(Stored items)

Points on a hilly landscape, in no order, each with its height.
A climber steps from a point to the highest of its 2 nearest points, and stops where none of them is higher. Distance is the straight distance between rows; heights are no part of it.
zerik: [ 37  20  36 -18 -22 -16 -18 -53  25 -25  21  10   1 -30  32  12  38  -8
   9  53 -14  39]  height 4.04
gezos: [ 58  -6 -74 -14 -56   2   1  -2  32   9  10 -13 -31 -31  41  -3  27 -46
  14  37  25   1]  height 4.18
gatut: [-63 -46  33  29  10  28  11  -2 -29 -22 -37 -38  -7  30 -37  -4  39  32
 -20  -9 -42  19]  height 1.60
Dibi: [ 55  30 -37   2 -23  21  14  -9  35  -1  13 -32  32 -13  29 -71  15 -48
 -23  59 -20 -35]  height 6.70
Vasa: [-51  -5  23  37   3  28 -22   9 -32 -28 -40   3  -4  22  -4 -21  55  62
 -14 -23 -27  11]  height 2.28
Fozo: [-47 -14  41  13   3  30  12  -5   2  18   5  16  18  63  13 -31  11 -11
 -10 -48 -17   1]  height 3.84
gukon: [ 13 -23  46 -43 -20 -50 -12 -45  56  -3  -3  -9 -22 -53   7   9 -33 -28
  23   1 -37  22]  height 1.68
vid: [ -2   3  11  -6   0  33  25 -21  37  11  16  16  24  59  18 -26 -12 -39
 -33 -46 -48 -15]  height 4.66
kosun: [-16 -16  50  -5  43 -14  -2 -32  44  -2 -24  -9  22  37 -28   8 -13 -44
 -72 -20 -66  29]  height 5.00
didel: [ 20  28 -69   9  15   4  10  17 -52 -13  13 -27  -7  10   8  -5  -1 -13
  22  42   8 -23]  height 3.48
sodat: [  4  -6  10  10  -2   1 -19 -23 -31 -12  68   7  -1  20  20  39  18   4
  39 -22  17  30]  height 1.86
Luv: [  6  36  22 -33  50 -54  -6   3  -3  -2 -15 -33   0 -27 -33  17 -51 -14
  -9  13  21   4]  height 7.98
fas: [-32  -4   5  19  16  15   0  25 -48   4  16  -5 -14  52 -28  24 -10  11
   6 -24  29  24]  height 4.40
nisu: [  2 -12   3 -27  33  14   8   1  24  19 -27  -5   1   1 -15  18  -9 -21
 -16  16  19   4]  height 2.05
Rav: [ -4  24 -29  40  30  32   7 -11 -10  -1  16 -20  30  48 -11 -19  22 -48
 -42  42 -45 -26]  height 2.61
Lusud: [ 57   4   4 -19   8  -9 -18 -12  67  36 -25  11  43 -66  18 -45  23   0
 -22  -5   6 -24]  height 1.35
Sud: [ 40  12   2  -4   8  20 -10 -26  64  28   7 -16  46 -10  13 -61   5 -60
 -16  31 -33 -29]  height 5.95
tanef: [-13   8   1   0  44  29  -6 -15  17  21  -7 -46  29  28 -23  -4  20 -54
 -34  49 -38 -13]  height 2.24
zise: [ -3  -3 -27   8   0  30  -1  12 -11 -35  -2  18  -5  33  40  16  -5  31
  14 -47  38 -42]  height 4.75
Pizi: [-42 -12  60   0   2  23  16  -7 -11  11  23 -14  22  49  -4 -22  14 -15
  32   1  -4 -12]  height 3.14
roz: [  1 -34 -66  20 -41  30   1  21 -34  13  -4   2 -51 -14 -26  38   3  20
  15   1 -11  45]  height 2.76
lum: [-29   9 -24  19 -34  -9 -15  23 -59 -30 -21  25 -34  -4 -15 -12  -9  77
  32  -3  -1  -9]  height 3.55
vam: [-20  24  46  -6   9 -36 -24  -1  -7   2  43  -2  19  -4  -2  10 -30 -22
  21  -2   9  11]  height 2.43
fik: [-40  -5  -2   4   3  47  10  44 -17  49  16   3   9  19   3 -26 -17  20
  29  -7  66 -17]  height 5.34
tiv: [ 26  -4 -75 -21  -6  10  -5   6 -20 -13  18  -8 -43   8  27  50 -21  -3
  29 -10  30 -18]  height 6.33
gilot: [-48  -8  39  16  18  -3 -12  -9  16   4  -8  19  12  69 -25 -16   8 -32
 -85 -27 -55  23]  height 4.09
dak: [-53   8  29  36  16  -9 -17  30 -29 -24 -41  19  11 -20 -19 -53  37  52
   2   0   1 -15]  height 2.99
Pok: [ 78  16 -35 -23 -12 -27  -9 -17  70   9 -27  12  20 -56  26 -17  16 -22
 -26   9  -7 -20]  height 1.47
Pabup: [ -8 -32 -26 -16 -10  19  22  13  24  31 -36 -23 -24 -10 -18  27 -37 -37
   8   6 -22  27]  height 2.29
Lesi: [  4  29  15  21 -37 -27  -1  -6 -39 -48  11  20  -2 -42  15 -23  20  51
  30  31   1 -13]  height 4.11
leroz: [  8  24  -1  11 -12 -17 -28  32   3  41  21  43  37 -37   8 -34   8  38
   6 -14  56 -15]  height 1.00
pag: [-19   1  45  12  14 -22  -3  -8  20  59  33 -21  45  -2 -43 -54  21 -52
  10  10 -55  -6]  height 2.51
Zivo: [ 13  -5  19  15 -17   2 -24   0  18  -3  36   0  59 -45  38 -30  16  34
  43 -34  42 -54]  height 0.36
zofat: [-28   1 -39  36  37  23  13   9  -8  26  22  11  29  78 -28 -16  16 -34
 -37 -10 -42   4]  height 3.11
naz: [-20   2  -2 -15 -28  20   2  35 -31  33  -2  25  -9 -26   8  -5 -37  42
  33   7  71 -48]  height 6.12
gefog: [  8 -26 -44  -4 -14  43  34 -15 -22  -8 -15 -38 -40  46 -16  30   6 -16
 -12  14 -40  15]  height 2.77
Zus: [-25 -15  57  -3  38 -68   4   0 -18 -33 -13 -47   1  -9 -37  36 -35   2
 -33 -30 -29  28]  height 5.40
maris: [-23  15  -8  41  28  29  16  29 -47  20  28   4   7  72 -34  20   0 -17
 -31 -10 -10  25]  height 3.71
sur: [-13  11  17 -18 -13  -2  -3  27   0 -12 -35  35 -12 -17   1  -3 -31  43
  -9   4  62 -23]  height 6.95
Kazib: [  2  37  -5  24 -37  39  21   1 -35  -2  42  27  -4  58  27 -44   4  15
  20   4  25 -15]  height 4.50
fasir: [-11   2  41   3  36 -60 -13   2 -30 -36 -29  -2  -2  -9 -13  35  -7  26
 -55 -27 -18  27]  height 6.04
Mog: [-20   3  63 -22  43 -39   6 -28  12 -30   7 -41  15  20 -20  13 -33 -38
 -42 -11 -49  25]  height 5.75
zozuz: [-29 -28  -6 -12  36  20   0  12 -26   8   9 -27 -12  17 -18  58 -17   2
   1 -26  52  16]  height 5.09
puf: [-10  24 -53  29   9 -36  13  32 -47  -9  -4 -24 -13 -27  -7 -14 -15   5
  33  18 -13 -43]  height 3.26
vumit: [ 21   5  11 -26  -2  16  -8   8  33  12 -35  55  -7   8  16  12 -21  41
 -34 -26  44 -11]  height 6.07
pasof: [  0   1 -16   2  50 -47  12   4   1 -19  -8 -26   5 -11  -5   3 -26 -50
   0 -19 -58 -35]  height 6.94
repub: [ -7 -12 -48 -10  -7 -13   3  -4 -25  14  29   3 -51   8   3  70 -53 -17
  31 -20  36  14]  height 6.77
Bol: [  6  -6 -15 -19  63  18  10 -17  31  17 -23 -53   2  17 -17  22  -9 -54
 -26  21 -16  -2]  height 1.98
fili: [ -6 -15  59 -28  19  -7   0 -10  38  11 -24   6  19  -8   6  -7 -19  -2
 -12 -10  11   6]  height 1.79
zum: [ 32 -15 -52 -13  26  20  21 -18  45   1 -23 -25  -3  19   8  12   2 -60
 -26   3 -45 -10]  height 1.78
tola: [ -4  15   1   8 -52 -19 -21   7   0  21  53  55   1 -17   6 -11  -9  30
  38 -26  59  -9]  height 0.83
sufil: [-17   2  64 -15   5  36 -15   0   2  37  27  -2   9  -7   1   1 -11  -8
  16  46  53  38]  height 3.91
Zeve: [  2   5  -7 -16  28 -58   7   8 -10 -14 -27 -32 -31 -18 -16  22 -51 -34
 -13  11 -17  -4]  height 7.43
mefu: [ 20  28  26   1 -20 -15  -1 -18  -3 -33  12   4  12 -44  21 -24  34  13
  26  62   0   4]  height 4.54
zedeb: [-17  -7  22  11  -2 -31  -3 -22 -18 -49 -24   1 -29   7  -7  21  10  12
 -25 -15 -40  46]  height 5.25
Zipu: [ 24  15 -38 -11 -11  26  17  15  11   7 -24  40  20  15  34 -20 -21  24
 -13 -42  29 -36]  height 5.38
situ: [ 22 -10 -23   9 -20   1 -21 -10   7 -44  -4  35   4 -12  41   2  15  69
   2 -52  24 -29]  height 4.35
nur: [ 26 -23 -47  31   7   4  -7  -7  -8  -7  50   7  13   4  19  20  37  -1
  26 -44   0  13]  height 1.57
ronov: [-57 -48  58  -8   6  11  26  -2   3 -17 -48 -30  -4  11 -18  29   6  24
 -36 -25 -20  27]  height 1.15
buto: [ 30  19 -37  -1 -17  32  23  -1  14  26 -11 -25   4  -7  -4 -32  28 -38
   0  84 -11 -22]  height 5.97
sifi: [ -4  30 -12  19 -18  15  13  13 -14  -3  33  42 -11  33  11 -34 -22  12
   5 -24 -14  -2]  height 5.04
Zaro: [-41 -24  56  -3  12 -12  22   1   9 -21 -41 -22   6  -8 -18   3 -16   6
   4   1 -29  -6]  height 1.49
bori: [ 31  -5 -64  20 -19  64  24  -1 -17  -2 -16 -16 -34  46  23  -6  32   2
  12  19 -26  -1]  height 3.15
seveb: [  4   0  26 -15 -55 -33  15 -13  21   9   5  13 -17 -25   2 -14 -26 -15
  34  12 -21  10]  height 1.54
dizof: [-10   7  50  -3  16 -17 -11 -30 -29 -31  51  -6  13   9  11  26   5 -13
   9 -18  -2  31]  height 2.15
Fomuv: [ 16 -18 -61  -7  41  27   4  30 -21  -5  -2  -5 -20  20   0  44 -14   5
  10   0  52   1]  height 5.79
mubi: [ -3  -9  10 -11  50 -37   1 -27   4 -13  14 -45  17  20  -5  30 -23 -57
 -17 -39 -42  13]  height 6.38
vevif: [  8  14  61  12   0  14 -27 -20   9  -2  24  36  25  15  30   0  42  12
 -25   1  15  44]  height 2.97
faz: [ 39  -2  11 -27   3  24   8 -14  68  42   0  12  28   8  28 -31 -16 -44
 -27 -20 -21  -9]  height 5.33
Leve: [ -9   9  41  -6   0 -51 -32  18   2  13  16  22  -5 -53 -20  11 -22  17
  15   9  21  31]  height 2.21
paz: [-10  10   7  13  14  33   2  26 -30  47  36  -1  -4  15 -12   6   6   6
  37  41  63  19]  height 4.59
nuneb: [-19  -8 -26  27 -21  28  -8  23 -42   0 -18  27 -47  11 -26   1   2  49
   6 -20 -24  28]  height 3.12
pobeb: [-20  -4 -12   1 -35 -21   0  14 -24   1  40  18 -36   1 -12  20 -49   0
  37 -39   3  17]  height 6.28
laro: [ 18  10 -25  10 -38  74  25  -9 -16  -9   7   9  -7  47  27 -30  34  17
  -8  34   8  18]  height 3.72
Lak: [-40  -7  35  25  -3 -35  -9  12 -12  27  28  -2  28  -9 -41 -30  14 -15
  19  -1 -45   1]  height 2.78
talom: [ 19 -26  41 -43   5 -44 -18 -25  40  -2   8 -23   8 -68   0  48 -20  -3
   4  -8   6  16]  height 1.83
viku: [-12   4   8  19 -52  -1   2   6 -30  -3  24  44 -35  45   0 -16 -51  22
  32 -72 -21   0]  height 5.66
Masu: [ 14 -17 -31  -7 -13 -24 -17 -18   6 -33 -51  38 -12 -24   3  32  -4  69
  -3 -62   8 -35]  height 4.83
gor: [-24  23  56   6   1 -32 -25  16 -19 -30  -2  17  15 -26   6 -23  29  69
  18  12  29 -17]  height 3.59
gigo: [ 52  -8 -54  -4 -26  25   5  -6  12 -30 -15 -12 -10 -34  33   5  51   6
   7  40  23  12]  height 4.64
Fuzil: [ 37  41 -70   1 -16  -1  -2  23 -16 -15  -1  -2 -30 -29  15 -18 -11  12
  14  43  43 -31]  height 3.75
Dedu: [-12 -21 -46 -11 -31   6 -15  28 -16  27 -15   8 -30 -41 -21  23 -30  27
  38  17  38 -13]  height 6.36
Galiz: [-21   3  -1  29  50  19   0  -6  33  23   0  13  42  53 -21 -19  29 -27
 -68 -12 -38  17]  height 3.27
bule: [-21   1  29  13 -43   6 -29   4 -18 -22  36  39  22  -4  34 -23   6  50
  49 -51  46 -42]  height 0.60
tizit: [ 12  -4  31 -30   1 -35 -19 -10   9   0 -11   0  -7 -72 -18  40   1   3
   0  43  20  11]  height 2.01
nobav: [ 19 -25 -14 -14  -9 -25  -6   7   6 -36 -77   8 -22 -52 -11  53  15  60
 -15 -15  11  -2]  height 5.37
fub: [ 58  -2 -32 -32   3 -25   4 -27  47  -6 -30 -19 -25 -20  21  19  -2 -39
 -11   4  -7 -10]  height 1.61
Paf: [ 20  19  -1  -7   3  -3  -1   7  32  14 -13  18  42 -36  13 -47  23  23
 -15   5  24 -27]  height 1.19
Mem: [-12   5 -10  28   5 -48  -7  28 -36   9  15  -4  25 -28 -35 -34  12   1
  28   6 -15 -13]  height 3.04
rovem: [-33  -3  83 -22  -5  25   9 -28  -7  18  34 -28   8  15 -16   1  12 -14
  31  22  25  12]  height 3.29
feti: [ 47  17 -74 -15 -35  -8  29   8   6  11  -3 -12 -43 -25  23 -17 -15 -36
  20  42  24 -27]  height 3.96
Zot: [ 13 -31 -38 -15  -8 -13   3  24  11  -6 -47   9 -28 -61  -8  42  -4  28
  14  13  37 -23]  height 5.89
Nuno: [ 34  30  26 -11   7 -17 -11 -19  30 -19  21  13  23   2  12  -2  25   2
 -29  14  -7  40]  height 3.54
rateb: [ 24  -5 -21  -1   4  14   1 -10   7  -8 -25 -27  -4 -16  10   0  61 -11
  -2  68 -20   9]  height 5.29
Zega: [-12 -27 -38   3 -29  35  46   5   2  31 -23   4 -34  35 -16  14  -7 -15
  -8  -8 -41  20]  height 2.50

Where does a climber stop that starts at each point below?
Lak: Dibi
Pizi: Dibi
rovem: sur
Galiz: Luv
tola: repub
ronov: mefu
Zivo: repub
Pabup: repub

Call two points neighbours if one is among the 2 nearest of the other. Go from one point of each pair to the other, from neighbour to neighbour, staying as high as possible. Name the lowest point that can't be avoided.
repub and fasir: zofat
Luv and fasir: Zus
Dedu and Dibi: Pizi
sur and Dedu: naz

▶ _Problem_: Copy out each line of the records that holds the string "Dibi".

▶ _Answer box_:
Dibi: [ 55  30 -37   2 -23  21  14  -9  35  -1  13 -32  32 -13  29 -71  15 -48
Lak: Dibi
Pizi: Dibi
Dedu and Dibi: Pizi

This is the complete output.